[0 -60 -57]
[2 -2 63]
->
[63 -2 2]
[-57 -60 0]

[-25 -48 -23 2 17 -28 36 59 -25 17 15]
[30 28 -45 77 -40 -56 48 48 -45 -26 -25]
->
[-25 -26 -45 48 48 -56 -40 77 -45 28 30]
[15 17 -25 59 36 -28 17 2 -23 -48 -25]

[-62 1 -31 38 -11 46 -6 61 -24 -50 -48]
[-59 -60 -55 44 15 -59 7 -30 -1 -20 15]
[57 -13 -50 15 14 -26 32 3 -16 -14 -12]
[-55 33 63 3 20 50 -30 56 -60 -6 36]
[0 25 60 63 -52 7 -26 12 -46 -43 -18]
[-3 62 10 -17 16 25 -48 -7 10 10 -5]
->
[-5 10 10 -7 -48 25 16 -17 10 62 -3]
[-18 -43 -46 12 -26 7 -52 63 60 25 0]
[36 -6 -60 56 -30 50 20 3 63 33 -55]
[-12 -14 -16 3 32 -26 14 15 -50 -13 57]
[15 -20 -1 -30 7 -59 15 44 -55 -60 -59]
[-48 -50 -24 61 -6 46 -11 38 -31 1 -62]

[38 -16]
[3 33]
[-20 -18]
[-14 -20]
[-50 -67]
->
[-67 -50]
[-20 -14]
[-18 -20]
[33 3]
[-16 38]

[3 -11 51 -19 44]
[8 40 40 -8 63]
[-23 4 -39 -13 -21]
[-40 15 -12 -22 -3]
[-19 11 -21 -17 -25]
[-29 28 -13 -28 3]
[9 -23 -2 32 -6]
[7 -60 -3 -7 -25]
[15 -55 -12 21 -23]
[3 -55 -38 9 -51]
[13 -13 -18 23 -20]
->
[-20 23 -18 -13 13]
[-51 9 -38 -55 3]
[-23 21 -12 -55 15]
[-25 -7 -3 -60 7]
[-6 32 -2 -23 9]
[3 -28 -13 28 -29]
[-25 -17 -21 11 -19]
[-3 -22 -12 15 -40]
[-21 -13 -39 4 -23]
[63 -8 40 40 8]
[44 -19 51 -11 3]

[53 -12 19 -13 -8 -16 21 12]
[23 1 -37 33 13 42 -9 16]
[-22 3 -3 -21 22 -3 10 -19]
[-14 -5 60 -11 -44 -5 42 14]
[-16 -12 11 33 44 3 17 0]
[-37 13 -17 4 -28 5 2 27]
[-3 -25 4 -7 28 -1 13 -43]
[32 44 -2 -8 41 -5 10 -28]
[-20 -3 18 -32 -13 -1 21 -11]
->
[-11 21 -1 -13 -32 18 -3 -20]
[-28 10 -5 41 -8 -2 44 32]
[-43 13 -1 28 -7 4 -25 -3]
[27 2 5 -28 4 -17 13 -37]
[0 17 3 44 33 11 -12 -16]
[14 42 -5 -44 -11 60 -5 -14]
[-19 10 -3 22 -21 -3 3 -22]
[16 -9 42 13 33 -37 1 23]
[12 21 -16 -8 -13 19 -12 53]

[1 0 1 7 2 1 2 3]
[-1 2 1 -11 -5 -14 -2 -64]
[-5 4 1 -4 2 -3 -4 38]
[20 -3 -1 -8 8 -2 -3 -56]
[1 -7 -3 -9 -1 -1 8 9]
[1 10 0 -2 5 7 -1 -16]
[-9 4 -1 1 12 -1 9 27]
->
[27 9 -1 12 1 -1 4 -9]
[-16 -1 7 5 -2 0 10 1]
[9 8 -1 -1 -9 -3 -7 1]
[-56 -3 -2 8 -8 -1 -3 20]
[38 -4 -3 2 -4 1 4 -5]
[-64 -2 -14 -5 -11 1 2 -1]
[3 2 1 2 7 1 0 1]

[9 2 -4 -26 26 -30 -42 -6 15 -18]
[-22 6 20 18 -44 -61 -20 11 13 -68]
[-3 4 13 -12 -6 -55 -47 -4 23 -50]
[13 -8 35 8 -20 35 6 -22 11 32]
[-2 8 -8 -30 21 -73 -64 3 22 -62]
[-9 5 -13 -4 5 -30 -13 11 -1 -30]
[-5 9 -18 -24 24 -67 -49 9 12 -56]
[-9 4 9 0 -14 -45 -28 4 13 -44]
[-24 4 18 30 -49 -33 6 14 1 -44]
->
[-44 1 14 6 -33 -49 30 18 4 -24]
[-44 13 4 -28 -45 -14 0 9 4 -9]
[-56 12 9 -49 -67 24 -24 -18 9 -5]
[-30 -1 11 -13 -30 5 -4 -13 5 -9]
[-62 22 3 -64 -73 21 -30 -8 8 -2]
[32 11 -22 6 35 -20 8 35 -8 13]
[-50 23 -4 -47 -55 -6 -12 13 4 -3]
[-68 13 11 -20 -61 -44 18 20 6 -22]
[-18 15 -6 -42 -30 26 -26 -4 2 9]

++++++

Directions — Could you reproduce exactly the lines of the entries above, from the one with "[3 -55 -38 9 -51]" through the one with "[9 8 -1 -1 -9 -3 -7 1]", and nothing else?

Answer to this exercise —
[3 -55 -38 9 -51]
[13 -13 -18 23 -20]
->
[-20 23 -18 -13 13]
[-51 9 -38 -55 3]
[-23 21 -12 -55 15]
[-25 -7 -3 -60 7]
[-6 32 -2 -23 9]
[3 -28 -13 28 -29]
[-25 -17 -21 11 -19]
[-3 -22 -12 15 -40]
[-21 -13 -39 4 -23]
[63 -8 40 40 8]
[44 -19 51 -11 3]

[53 -12 19 -13 -8 -16 21 12]
[23 1 -37 33 13 42 -9 16]
[-22 3 -3 -21 22 -3 10 -19]
[-14 -5 60 -11 -44 -5 42 14]
[-16 -12 11 33 44 3 17 0]
[-37 13 -17 4 -28 5 2 27]
[-3 -25 4 -7 28 -1 13 -43]
[32 44 -2 -8 41 -5 10 -28]
[-20 -3 18 -32 -13 -1 21 -11]
->
[-11 21 -1 -13 -32 18 -3 -20]
[-28 10 -5 41 -8 -2 44 32]
[-43 13 -1 28 -7 4 -25 -3]
[27 2 5 -28 4 -17 13 -37]
[0 17 3 44 33 11 -12 -16]
[14 42 -5 -44 -11 60 -5 -14]
[-19 10 -3 22 -21 -3 3 -22]
[16 -9 42 13 33 -37 1 23]
[12 21 -16 -8 -13 19 -12 53]

[1 0 1 7 2 1 2 3]
[-1 2 1 -11 -5 -14 -2 -64]
[-5 4 1 -4 2 -3 -4 38]
[20 -3 -1 -8 8 -2 -3 -56]
[1 -7 -3 -9 -1 -1 8 9]
[1 10 0 -2 5 7 -1 -16]
[-9 4 -1 1 12 -1 9 27]
->
[27 9 -1 12 1 -1 4 -9]
[-16 -1 7 5 -2 0 10 1]
[9 8 -1 -1 -9 -3 -7 1]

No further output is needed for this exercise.